Data records:
★ ★ ★
These are the activations of a small neural network, seen along a few directions. Each row is one input.
In each table, some parts of the input vary, and every possible input appears once, in random order.
A made-up example of a description, with smaller parts first: line(6) and (point or ring(9) or (values(3) and ring(8))).
Shared parts are said once, and a part with two or three values counts as separate values.

Other details of the inputs vary at random and push rows far along three fixed directions, the same in every table; ignore that.
These rows show it; all are for the same input, with only those details redrawn:
[ 16  52  30  50 -10 -71 -10  13  29 -68  -3  -8  29]
[ -2   9  21   3  -1  13  40 -16 -33 -35  41  15 -20]
[ 32  -2 -48 -62  36  24   3 -21  58  12  93 -17  14]
[  9  43  18  61 -14 -72 -17   0  36 -45 -12 -15  28]
[ 12  14 -23  17   3 -32 -15 -22  53   2  25 -25  20]
[ 27  13 -20 -34  24   5   7 -10  38 -16  71  -8  12]
[ -2  14  30  11  -5   7  42 -12 -39 -45  36  18 -20]
[ 33  22  -3 -46  27   9  21   4  22 -45  81   4  10]

Table:
r1: [ 19   2  10  24  19  -3 -29  34  55   5 -10   4  29]
r2: [  3  12  -7   7  11  20  22 -37 -13  -4  22  10 -14]
r3: [ 11   0  68 -10  16  32  38  49 -34 -30   9  37 -17]
r4: [-37 -10 -10  -7 -10  25  25 -19 -18  19 -28  22   1]
r5: [ -2 -25  24  22   1   1 -29  34 -40  -4 -39   2 -40]
r6: [-33 -24 -34  49  -1  10   3 -73   0  67   1 -15 -23]
r7: [ 26   0  60 -13  -3  37  36  38 -34 -25 -10  27 -19]
r8: [ 25 -34 -31  -9  13   4 -37   5  88  84  -5 -38  22]
r9: [-10  31 -31  13 -53 -69 -65  30  25  20 -53  16  44]
r10: [ 29  38  57  46   4 -41 -31  47  42 -40 -56  17  33]
r11: [-23 -10   3   3 -23   2  28  11 -23 -14 -16   5  26]
r12: [ -1  -7  55  22  11  17  10  24 -11  -7 -17  32  -7]
r13: [  2 -24   1   9 -37  27 -35  12 -35  68 -21  40 -29]
r14: [-16 -38  14  43 -17  36   4  -1  -3  41 -23   8 -23]
r15: [   8  -46  -98 -106   37   16  -32   14   42   34   45  -18   10]
r16: [ 43   1 -23 -63  35  20  18 -11  25 -11  89 -15  22]
r17: [ -6 -72 -31  10   7  18 -41   0 -11  65 -27 -11 -47]
r18: [ 45  -9 -11 -58  38  41  -8  27  58  31  30   0  13]
r19: [-19   9 -22  -1  -4 -36  -9  14  49  17 -25 -15  43]
r20: [-24 -58 -63  22   1 -12 -28 -68 -24  72  -9 -33 -58]
r21: [ -8  -1   5 -27 -18  30  45  15 -40 -31  -4  17  15]
r22: [  9   2   2 -10  -4  11  33 -39 -19  13  17 -11 -23]
r23: [ 56  -1  37 -56  31  39  19  65  10 -47  52  20  26]
r24: [-15  10  15 -11 -26   1  36  15 -25 -19 -32   9  10]
r25: [-20 -23 -21  14   4 -10 -16 -42 -47  21  -3 -23 -53]
r26: [ 19 -19  26  24 -12  29   6  16 -10   9 -28   5  -1]
r27: [ 18  19  -4  11   3 -50  -9 -18  45   7   9 -35  20]
r28: [-24 -21 -11  -2   1   7 -24 -58 -46  26   2 -32 -46]
r29: [ -7  18  32  17   5 -18  33 -17 -28 -17  14   4 -15]
r30: [  0  23  23  19  -2 -12  28 -27 -25 -11  -2   2 -18]
r31: [-15  -3 -72   1  -1  -7 -32 -16  76  50 -29 -19  48]
r32: [-25  12 -20   5 -17 -60 -72  14  29  -8 -59 -41  35]
r33: [-54 -18 -28 -13 -12  13 -11  -8 -54  24 -34 -18 -26]
r34: [-37  -7 -15  15 -36  19  24  -8 -18   4 -34  12   0]
r35: [ 22   3 -34 -35  24   9   3 -19  47   5  71 -15  11]
r36: [-27  12  21 -20   1  27  47  29 -43 -53  10  44  11]
r37: [ 15  -2  37   2  13  55  21  28 -23 -20  -2  41 -14]
r38: [-17 -38  25  13  -6  27 -38   2 -42  25 -39 -12 -41]
r39: [-16 -26  16  15   2  27 -29  14 -49  25 -34 -11 -47]
r40: [-33   6  29 -18   1  14  42  15 -37 -34  -3  39   9]
r41: [ 45  -9 -14 -44  22  49 -10  31  56   7  33   6  13]
r42: [ 11  53  38  47  10 -79 -17  -1  32 -50 -13  -3  33]
r43: [ 29  47  23  60 -20 -76 -17  -3  24 -50 -33 -24  39]
r44: [ 13  26  30  -6  -4  20  48  -8 -43 -62  35  25 -23]
r45: [-39 -14 -20   0 -19  16  25 -19 -13  41 -36   2  -3]
r46: [-42 -21  -4   7 -30   2  32 -10 -22  30 -34  -5   1]
r47: [-47 -35 -35 -10 -14   3 -10  -4 -45  23 -34 -10 -29]
r48: [ 32  37   2 -73  49   0 -11  19 -27 -61  68 -14 -11]
r49: [ 26  65  17  37 -37 -92 -58  18  -1 -29 -20  20  24]
r50: [ 15  23 -18  13  18 -33 -24 -39  54  17   1 -17  20]
r51: [-51 -20 -15  21 -33  12  24 -10 -16  16 -27   8   1]
What is each input in this table made of?
> values(3) and (point or line(4) or (values(2) and ring(6)))
The inputs of r11 and r23 match in every part but the values(3) part. If r45 is changed in the same way as r11 into r23, which row does it become?
> r18
The inputs of r22 and r24 match in every part but the values(3) part. If r49 is changed in the same way as r22 into r24, which row does it become?
> r9
Start at r8 and move only the ring(6) part, one step at a time. The first step leads to r23. Which rows follow, in order?
> r14, r1, r12, r3
Which other rows does r31 become when the values(2) part takes its other values? List them by row number.
> r36

Table:
r52: [ 21  14  -9 -41  23   0 -19  39  43 -10  10   6  31]
r53: [ -6  10  40  20 -11  -3  37  -4 -36 -43  -5  14 -12]
r54: [-14   6  25  11 -22  23  45 -21 -56 -17  13  19 -24]
r55: [  0 -29 -18 -41  16  64  40 -39 -31  26  64  20 -37]
r56: [ 30  -6 -14 -50  34  25 -14  27  34   1  25  -1  15]
r57: [ -3  17   5   7   2  -3  19 -19  -2  -7   8   6  -3]
r58: [  0  10  30  24  -3 -30 -19  46  20 -39 -39   7  24]
r59: [ -1   3 -51 -83  23 -10 -33  21   1 -19  32 -15  11]
r60: [ 22   6  -6 -38  13  -7 -15  38  37  -8   3  -1  40]
r61: [ 25  21  30  -1  -1 -26 -15  52   7 -38 -14  10  14]
r62: [-34  22   4   1 -19 -35  12 -17 -78 -52  -3  -3 -23]
r63: [ 10  26  24   5  -5 -19 -14  45   9 -39 -18  14  24]
r64: [-30 -53 -54  30  -6  25  -3 -81  16 113   6 -27 -37]
r65: [-14   2  34  45  -4   5  32 -22 -41 -21  -7   8 -26]
r66: [-42 -10  14  86 -39 -10  19 -45 -44  22 -40   5 -33]
r67: [  0 -28 -58  24  -7 -15 -57 -18  78  89 -46 -50  21]
r68: [ 34   7   3 -40  20   3 -27  41  37  -7  15  -5  26]
r69: [ -7 -27 -14 -52  15  66  56 -36 -34  25  61  13 -26]
r70: [-14 -22 -27  54 -27 -29 -50 -14  31  64 -65 -18   8]
r71: [-10   1  31  18  -7  24  51 -19 -50 -20  10  11 -29]
r72: [  5  37  34  71 -13 -68 -26  -3  25 -25 -39 -17  20]
r73: [ 25  -6 -24 -49  17  20 -17  30  33   5  28   5  18]
The inputs of r53 and r58 match in every part but one. If r69 is changed in the same way as r53 into r58, which row does it become?
> r60
What is each input in this table made of?
> values(2) and (point or ring(10))
Which other rows does r72 become when the values(2) part takes its other values? List them by row number.
> r68
Which other rows does r55 become when the values(2) part takes its other values? List them by row number.
> r70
★ ★ ★
**WHAT THE TASK REQUIRES**
Your task is to transcribe exactly the lines from the one with "Which other rows does r55" through the end of the data, both included, and nothing besides.

**WORKED SOLUTION**
Which other rows does r55 become when the values(2) part takes its other values? List them by row number.
> r70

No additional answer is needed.